EXERCISE INSTRUCTIONS: Set down exactly the lines in the records below that run from the line with "1.30 -0.55 -0.59]" to the line with "2.13 -0.62 -0.49", inclusive, and nothing more.

----

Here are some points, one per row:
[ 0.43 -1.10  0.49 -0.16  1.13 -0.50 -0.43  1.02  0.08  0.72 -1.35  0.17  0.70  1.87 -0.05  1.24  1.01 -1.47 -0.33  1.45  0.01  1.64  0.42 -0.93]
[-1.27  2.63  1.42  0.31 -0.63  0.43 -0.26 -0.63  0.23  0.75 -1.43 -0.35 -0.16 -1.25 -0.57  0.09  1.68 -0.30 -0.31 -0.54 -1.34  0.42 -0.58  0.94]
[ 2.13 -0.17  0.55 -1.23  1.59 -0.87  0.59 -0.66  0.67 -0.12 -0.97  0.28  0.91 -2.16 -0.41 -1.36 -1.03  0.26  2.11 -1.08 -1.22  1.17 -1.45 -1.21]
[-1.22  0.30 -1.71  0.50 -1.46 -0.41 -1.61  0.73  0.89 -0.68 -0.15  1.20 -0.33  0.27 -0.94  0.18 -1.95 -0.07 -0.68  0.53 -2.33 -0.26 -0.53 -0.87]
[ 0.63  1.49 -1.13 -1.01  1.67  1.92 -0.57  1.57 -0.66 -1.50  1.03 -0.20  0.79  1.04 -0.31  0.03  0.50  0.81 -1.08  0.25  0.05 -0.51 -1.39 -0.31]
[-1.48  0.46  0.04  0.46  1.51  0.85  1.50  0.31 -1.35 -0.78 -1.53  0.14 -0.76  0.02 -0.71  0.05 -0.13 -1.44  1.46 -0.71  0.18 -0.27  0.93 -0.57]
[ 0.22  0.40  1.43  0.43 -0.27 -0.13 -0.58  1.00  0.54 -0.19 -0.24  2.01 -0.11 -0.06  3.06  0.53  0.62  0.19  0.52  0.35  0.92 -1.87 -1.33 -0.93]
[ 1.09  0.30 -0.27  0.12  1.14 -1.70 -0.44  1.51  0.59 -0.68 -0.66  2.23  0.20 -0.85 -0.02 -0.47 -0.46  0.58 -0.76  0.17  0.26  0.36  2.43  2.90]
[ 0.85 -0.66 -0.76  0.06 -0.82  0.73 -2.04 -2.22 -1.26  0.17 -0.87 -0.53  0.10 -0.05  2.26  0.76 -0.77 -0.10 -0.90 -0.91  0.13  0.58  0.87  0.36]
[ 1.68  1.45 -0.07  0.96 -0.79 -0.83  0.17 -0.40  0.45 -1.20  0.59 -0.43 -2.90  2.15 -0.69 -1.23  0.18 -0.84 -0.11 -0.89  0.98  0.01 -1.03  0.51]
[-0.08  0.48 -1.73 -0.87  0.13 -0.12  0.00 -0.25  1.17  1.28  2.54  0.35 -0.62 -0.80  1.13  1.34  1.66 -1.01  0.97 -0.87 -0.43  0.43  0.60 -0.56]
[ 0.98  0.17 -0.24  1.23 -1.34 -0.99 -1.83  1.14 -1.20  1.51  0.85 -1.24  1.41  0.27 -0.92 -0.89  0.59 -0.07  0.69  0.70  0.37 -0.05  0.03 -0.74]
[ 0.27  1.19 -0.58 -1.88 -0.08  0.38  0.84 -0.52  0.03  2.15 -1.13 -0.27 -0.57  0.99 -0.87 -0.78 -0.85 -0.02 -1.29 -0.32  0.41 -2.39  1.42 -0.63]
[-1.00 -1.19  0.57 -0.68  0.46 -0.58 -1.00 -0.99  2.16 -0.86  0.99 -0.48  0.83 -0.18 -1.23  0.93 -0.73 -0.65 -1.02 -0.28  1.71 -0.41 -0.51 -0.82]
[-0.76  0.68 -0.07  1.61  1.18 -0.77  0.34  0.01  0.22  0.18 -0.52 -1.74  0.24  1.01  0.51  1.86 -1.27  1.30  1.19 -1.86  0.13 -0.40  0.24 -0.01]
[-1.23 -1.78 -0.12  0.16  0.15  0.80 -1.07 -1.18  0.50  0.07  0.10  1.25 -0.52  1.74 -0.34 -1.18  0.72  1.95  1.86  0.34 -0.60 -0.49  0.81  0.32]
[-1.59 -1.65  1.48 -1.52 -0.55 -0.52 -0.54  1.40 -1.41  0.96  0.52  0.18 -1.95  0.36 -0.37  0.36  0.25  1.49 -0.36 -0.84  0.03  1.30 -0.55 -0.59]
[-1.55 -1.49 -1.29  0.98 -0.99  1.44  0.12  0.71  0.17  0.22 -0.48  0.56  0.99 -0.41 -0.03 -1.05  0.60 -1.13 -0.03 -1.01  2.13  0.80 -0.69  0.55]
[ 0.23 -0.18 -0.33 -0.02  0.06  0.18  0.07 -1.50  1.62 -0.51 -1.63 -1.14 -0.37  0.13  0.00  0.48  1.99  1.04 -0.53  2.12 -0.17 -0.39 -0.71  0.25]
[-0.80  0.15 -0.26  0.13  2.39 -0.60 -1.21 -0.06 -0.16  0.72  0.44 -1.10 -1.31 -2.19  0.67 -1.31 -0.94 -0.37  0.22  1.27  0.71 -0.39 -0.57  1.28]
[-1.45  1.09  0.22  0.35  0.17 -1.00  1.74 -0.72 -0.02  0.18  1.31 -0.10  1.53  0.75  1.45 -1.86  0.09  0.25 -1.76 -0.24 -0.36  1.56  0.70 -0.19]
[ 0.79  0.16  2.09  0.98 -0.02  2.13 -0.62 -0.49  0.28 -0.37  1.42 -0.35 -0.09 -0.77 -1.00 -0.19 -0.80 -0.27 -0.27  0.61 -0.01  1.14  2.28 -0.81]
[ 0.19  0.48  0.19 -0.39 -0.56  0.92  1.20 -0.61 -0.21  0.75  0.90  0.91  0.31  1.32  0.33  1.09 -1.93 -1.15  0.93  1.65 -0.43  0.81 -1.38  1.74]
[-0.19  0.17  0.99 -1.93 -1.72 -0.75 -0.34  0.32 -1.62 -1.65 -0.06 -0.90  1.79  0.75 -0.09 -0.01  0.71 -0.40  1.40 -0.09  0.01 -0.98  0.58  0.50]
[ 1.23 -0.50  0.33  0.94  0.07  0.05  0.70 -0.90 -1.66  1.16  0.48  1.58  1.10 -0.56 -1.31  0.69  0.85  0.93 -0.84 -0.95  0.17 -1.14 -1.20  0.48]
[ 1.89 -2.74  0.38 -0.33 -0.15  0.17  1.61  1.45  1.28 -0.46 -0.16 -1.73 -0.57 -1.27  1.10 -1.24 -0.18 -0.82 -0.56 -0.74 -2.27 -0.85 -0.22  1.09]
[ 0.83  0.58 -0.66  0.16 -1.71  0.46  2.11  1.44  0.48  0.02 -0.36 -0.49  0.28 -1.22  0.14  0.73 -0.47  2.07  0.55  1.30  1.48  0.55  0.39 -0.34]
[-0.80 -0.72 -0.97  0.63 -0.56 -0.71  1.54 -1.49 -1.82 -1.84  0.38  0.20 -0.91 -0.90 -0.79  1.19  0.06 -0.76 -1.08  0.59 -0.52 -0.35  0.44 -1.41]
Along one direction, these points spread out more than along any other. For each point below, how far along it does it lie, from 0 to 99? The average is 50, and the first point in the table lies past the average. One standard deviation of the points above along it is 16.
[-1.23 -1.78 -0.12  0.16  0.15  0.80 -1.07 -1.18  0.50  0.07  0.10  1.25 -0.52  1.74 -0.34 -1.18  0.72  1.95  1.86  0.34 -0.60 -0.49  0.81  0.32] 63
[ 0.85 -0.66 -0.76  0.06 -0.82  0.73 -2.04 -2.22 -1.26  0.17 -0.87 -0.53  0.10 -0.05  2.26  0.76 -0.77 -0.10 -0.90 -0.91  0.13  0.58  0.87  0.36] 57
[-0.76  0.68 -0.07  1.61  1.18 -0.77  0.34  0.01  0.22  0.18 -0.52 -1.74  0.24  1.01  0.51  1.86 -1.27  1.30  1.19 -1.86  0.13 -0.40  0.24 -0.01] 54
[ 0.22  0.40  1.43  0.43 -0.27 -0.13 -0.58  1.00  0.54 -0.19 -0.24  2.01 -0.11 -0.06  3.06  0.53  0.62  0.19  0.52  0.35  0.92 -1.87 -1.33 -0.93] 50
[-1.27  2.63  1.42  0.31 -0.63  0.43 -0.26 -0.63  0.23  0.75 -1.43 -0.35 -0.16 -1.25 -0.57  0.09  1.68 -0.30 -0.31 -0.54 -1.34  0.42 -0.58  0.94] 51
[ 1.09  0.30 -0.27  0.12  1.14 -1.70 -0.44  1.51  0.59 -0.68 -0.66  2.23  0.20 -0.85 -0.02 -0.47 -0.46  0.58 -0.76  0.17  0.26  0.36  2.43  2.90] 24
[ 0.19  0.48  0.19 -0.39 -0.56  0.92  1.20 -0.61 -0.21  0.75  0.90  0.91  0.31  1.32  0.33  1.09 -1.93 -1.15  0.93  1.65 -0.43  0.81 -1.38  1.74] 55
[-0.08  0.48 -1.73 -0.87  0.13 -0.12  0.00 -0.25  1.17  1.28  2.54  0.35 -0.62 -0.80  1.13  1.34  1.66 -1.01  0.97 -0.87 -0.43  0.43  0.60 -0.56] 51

----

EXPECTED OUTPUT:
[-1.59 -1.65  1.48 -1.52 -0.55 -0.52 -0.54  1.40 -1.41  0.96  0.52  0.18 -1.95  0.36 -0.37  0.36  0.25  1.49 -0.36 -0.84  0.03  1.30 -0.55 -0.59]
[-1.55 -1.49 -1.29  0.98 -0.99  1.44  0.12  0.71  0.17  0.22 -0.48  0.56  0.99 -0.41 -0.03 -1.05  0.60 -1.13 -0.03 -1.01  2.13  0.80 -0.69  0.55]
[ 0.23 -0.18 -0.33 -0.02  0.06  0.18  0.07 -1.50  1.62 -0.51 -1.63 -1.14 -0.37  0.13  0.00  0.48  1.99  1.04 -0.53  2.12 -0.17 -0.39 -0.71  0.25]
[-0.80  0.15 -0.26  0.13  2.39 -0.60 -1.21 -0.06 -0.16  0.72  0.44 -1.10 -1.31 -2.19  0.67 -1.31 -0.94 -0.37  0.22  1.27  0.71 -0.39 -0.57  1.28]
[-1.45  1.09  0.22  0.35  0.17 -1.00  1.74 -0.72 -0.02  0.18  1.31 -0.10  1.53  0.75  1.45 -1.86  0.09  0.25 -1.76 -0.24 -0.36  1.56  0.70 -0.19]
[ 0.79  0.16  2.09  0.98 -0.02  2.13 -0.62 -0.49  0.28 -0.37  1.42 -0.35 -0.09 -0.77 -1.00 -0.19 -0.80 -0.27 -0.27  0.61 -0.01  1.14  2.28 -0.81]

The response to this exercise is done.